INFORMATION GIVEN –
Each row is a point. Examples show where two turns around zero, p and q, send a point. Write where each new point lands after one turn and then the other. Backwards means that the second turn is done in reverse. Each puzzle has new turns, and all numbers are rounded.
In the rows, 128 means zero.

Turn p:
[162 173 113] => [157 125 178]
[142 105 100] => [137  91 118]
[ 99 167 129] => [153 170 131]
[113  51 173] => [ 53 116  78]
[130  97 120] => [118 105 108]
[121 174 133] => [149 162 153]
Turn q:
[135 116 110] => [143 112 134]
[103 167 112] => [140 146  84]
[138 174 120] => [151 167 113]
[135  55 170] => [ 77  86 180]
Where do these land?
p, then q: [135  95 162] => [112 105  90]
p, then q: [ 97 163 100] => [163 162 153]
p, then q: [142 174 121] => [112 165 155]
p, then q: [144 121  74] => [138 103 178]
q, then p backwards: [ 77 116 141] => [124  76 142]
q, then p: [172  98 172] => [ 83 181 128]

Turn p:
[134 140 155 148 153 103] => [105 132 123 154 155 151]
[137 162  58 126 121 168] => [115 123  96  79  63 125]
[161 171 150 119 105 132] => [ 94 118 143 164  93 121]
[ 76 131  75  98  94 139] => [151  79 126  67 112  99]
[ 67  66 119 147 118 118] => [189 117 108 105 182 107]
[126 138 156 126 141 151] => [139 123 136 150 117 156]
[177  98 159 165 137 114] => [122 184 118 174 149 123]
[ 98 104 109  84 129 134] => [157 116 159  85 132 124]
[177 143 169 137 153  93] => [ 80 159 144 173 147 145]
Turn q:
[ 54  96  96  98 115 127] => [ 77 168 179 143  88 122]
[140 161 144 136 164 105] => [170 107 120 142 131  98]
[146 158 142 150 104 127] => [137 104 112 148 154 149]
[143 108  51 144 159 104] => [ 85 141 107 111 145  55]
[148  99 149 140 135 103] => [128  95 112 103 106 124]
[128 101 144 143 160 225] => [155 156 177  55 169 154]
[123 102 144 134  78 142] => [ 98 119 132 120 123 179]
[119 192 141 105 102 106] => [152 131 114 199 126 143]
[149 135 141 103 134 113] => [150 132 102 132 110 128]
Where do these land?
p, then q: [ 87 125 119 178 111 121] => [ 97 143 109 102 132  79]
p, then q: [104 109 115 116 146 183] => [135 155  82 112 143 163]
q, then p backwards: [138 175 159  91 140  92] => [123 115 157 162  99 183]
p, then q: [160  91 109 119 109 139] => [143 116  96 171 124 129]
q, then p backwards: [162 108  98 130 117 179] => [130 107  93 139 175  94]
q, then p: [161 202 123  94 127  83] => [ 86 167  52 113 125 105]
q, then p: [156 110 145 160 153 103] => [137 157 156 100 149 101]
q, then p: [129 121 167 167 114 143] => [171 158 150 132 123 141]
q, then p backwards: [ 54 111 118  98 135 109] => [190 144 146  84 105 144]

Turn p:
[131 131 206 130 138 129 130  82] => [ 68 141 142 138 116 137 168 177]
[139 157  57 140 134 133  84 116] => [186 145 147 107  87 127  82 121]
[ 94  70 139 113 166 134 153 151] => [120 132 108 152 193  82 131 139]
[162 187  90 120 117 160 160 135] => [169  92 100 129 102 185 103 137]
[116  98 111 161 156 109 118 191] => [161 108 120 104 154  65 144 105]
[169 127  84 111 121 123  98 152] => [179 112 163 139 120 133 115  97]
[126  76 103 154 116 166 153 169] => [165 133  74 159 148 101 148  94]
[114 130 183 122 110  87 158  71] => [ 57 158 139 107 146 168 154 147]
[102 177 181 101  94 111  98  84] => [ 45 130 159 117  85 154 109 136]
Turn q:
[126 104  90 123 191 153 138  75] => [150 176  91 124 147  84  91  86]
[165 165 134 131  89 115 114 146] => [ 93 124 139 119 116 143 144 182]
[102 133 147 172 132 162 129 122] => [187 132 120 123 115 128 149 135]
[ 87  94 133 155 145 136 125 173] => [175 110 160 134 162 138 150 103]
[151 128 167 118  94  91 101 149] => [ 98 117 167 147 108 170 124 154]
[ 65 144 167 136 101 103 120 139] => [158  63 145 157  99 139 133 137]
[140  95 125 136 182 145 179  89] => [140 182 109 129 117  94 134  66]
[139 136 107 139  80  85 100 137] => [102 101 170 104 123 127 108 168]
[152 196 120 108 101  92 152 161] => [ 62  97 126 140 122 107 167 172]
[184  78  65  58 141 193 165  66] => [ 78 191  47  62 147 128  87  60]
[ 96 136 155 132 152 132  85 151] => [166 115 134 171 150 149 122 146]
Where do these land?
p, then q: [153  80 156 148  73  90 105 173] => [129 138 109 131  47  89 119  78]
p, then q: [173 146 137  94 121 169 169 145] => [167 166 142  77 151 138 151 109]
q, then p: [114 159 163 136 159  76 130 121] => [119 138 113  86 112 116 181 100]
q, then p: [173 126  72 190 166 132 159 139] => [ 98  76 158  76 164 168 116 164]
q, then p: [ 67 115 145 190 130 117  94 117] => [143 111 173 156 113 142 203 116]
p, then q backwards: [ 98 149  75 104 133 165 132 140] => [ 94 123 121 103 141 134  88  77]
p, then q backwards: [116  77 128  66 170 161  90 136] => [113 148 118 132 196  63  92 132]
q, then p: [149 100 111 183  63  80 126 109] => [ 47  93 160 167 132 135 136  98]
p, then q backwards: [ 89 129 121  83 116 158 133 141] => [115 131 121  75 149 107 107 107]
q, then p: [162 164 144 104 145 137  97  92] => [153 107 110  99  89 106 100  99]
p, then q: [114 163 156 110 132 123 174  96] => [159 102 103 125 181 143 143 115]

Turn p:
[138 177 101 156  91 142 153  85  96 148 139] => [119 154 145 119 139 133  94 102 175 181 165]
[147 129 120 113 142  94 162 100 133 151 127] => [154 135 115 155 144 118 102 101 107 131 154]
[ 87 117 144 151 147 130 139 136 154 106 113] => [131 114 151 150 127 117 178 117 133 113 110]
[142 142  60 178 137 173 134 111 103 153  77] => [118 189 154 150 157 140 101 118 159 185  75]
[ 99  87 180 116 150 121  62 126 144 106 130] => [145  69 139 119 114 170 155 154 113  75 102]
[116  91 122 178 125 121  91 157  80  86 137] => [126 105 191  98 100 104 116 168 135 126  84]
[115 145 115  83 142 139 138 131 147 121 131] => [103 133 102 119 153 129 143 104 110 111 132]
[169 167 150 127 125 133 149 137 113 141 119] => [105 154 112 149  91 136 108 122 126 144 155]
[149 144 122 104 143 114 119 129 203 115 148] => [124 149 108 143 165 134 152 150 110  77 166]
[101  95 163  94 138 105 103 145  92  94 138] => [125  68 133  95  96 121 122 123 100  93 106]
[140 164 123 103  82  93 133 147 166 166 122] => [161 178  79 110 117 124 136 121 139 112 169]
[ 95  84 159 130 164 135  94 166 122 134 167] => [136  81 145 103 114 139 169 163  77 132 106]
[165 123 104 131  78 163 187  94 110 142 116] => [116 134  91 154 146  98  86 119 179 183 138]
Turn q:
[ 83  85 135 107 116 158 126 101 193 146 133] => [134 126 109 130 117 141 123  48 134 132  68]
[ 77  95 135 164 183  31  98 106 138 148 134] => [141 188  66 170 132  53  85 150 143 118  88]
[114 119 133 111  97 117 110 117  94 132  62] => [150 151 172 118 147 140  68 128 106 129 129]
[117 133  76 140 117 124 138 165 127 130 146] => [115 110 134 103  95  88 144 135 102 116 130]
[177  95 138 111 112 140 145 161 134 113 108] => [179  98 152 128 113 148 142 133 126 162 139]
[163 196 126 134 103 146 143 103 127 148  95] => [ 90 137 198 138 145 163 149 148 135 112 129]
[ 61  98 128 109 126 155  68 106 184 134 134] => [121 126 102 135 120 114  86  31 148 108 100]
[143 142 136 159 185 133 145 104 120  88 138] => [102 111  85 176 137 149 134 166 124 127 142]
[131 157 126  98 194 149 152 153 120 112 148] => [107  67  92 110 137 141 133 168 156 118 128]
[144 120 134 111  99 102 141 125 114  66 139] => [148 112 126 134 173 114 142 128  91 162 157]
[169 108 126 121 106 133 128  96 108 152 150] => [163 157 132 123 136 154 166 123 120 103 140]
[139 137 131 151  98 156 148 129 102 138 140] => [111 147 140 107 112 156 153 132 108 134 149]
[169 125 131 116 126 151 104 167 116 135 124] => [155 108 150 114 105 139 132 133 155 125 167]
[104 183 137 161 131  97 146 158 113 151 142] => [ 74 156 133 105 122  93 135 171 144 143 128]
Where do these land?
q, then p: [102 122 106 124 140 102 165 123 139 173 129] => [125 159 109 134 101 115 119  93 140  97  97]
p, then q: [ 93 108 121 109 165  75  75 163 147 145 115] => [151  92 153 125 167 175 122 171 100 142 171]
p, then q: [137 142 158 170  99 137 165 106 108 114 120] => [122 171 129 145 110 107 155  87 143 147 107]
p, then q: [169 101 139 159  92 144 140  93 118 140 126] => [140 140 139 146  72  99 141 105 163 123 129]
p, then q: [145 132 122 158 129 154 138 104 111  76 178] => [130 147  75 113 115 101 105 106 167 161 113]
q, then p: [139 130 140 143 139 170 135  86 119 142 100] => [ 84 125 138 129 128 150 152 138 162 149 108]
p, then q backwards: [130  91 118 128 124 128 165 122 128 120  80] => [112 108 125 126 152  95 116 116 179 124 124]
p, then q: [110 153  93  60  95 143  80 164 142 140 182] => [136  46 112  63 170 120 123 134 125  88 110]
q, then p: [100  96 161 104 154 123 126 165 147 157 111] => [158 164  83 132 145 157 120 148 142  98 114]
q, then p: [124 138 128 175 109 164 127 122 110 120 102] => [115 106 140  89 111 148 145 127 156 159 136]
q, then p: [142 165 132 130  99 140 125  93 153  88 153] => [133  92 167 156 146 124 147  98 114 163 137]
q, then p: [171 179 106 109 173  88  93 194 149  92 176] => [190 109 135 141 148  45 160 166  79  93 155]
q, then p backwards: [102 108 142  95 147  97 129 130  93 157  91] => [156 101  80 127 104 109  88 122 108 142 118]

PROBLEM STATEMENT – Include the first line of the listing, the line with "[ 98 104 109", and every line between them, each repeated exactly, and output only those.

ANSWER TO THIS PROBLEM –
Each row is a point. Examples show where two turns around zero, p and q, send a point. Write where each new point lands after one turn and then the other. Backwards means that the second turn is done in reverse. Each puzzle has new turns, and all numbers are rounded.
In the rows, 128 means zero.

Turn p:
[162 173 113] => [157 125 178]
[142 105 100] => [137  91 118]
[ 99 167 129] => [153 170 131]
[113  51 173] => [ 53 116  78]
[130  97 120] => [118 105 108]
[121 174 133] => [149 162 153]
Turn q:
[135 116 110] => [143 112 134]
[103 167 112] => [140 146  84]
[138 174 120] => [151 167 113]
[135  55 170] => [ 77  86 180]
Where do these land?
p, then q: [135  95 162] => [112 105  90]
p, then q: [ 97 163 100] => [163 162 153]
p, then q: [142 174 121] => [112 165 155]
p, then q: [144 121  74] => [138 103 178]
q, then p backwards: [ 77 116 141] => [124  76 142]
q, then p: [172  98 172] => [ 83 181 128]

Turn p:
[134 140 155 148 153 103] => [105 132 123 154 155 151]
[137 162  58 126 121 168] => [115 123  96  79  63 125]
[161 171 150 119 105 132] => [ 94 118 143 164  93 121]
[ 76 131  75  98  94 139] => [151  79 126  67 112  99]
[ 67  66 119 147 118 118] => [189 117 108 105 182 107]
[126 138 156 126 141 151] => [139 123 136 150 117 156]
[177  98 159 165 137 114] => [122 184 118 174 149 123]
[ 98 104 109  84 129 134] => [157 116 159  85 132 124]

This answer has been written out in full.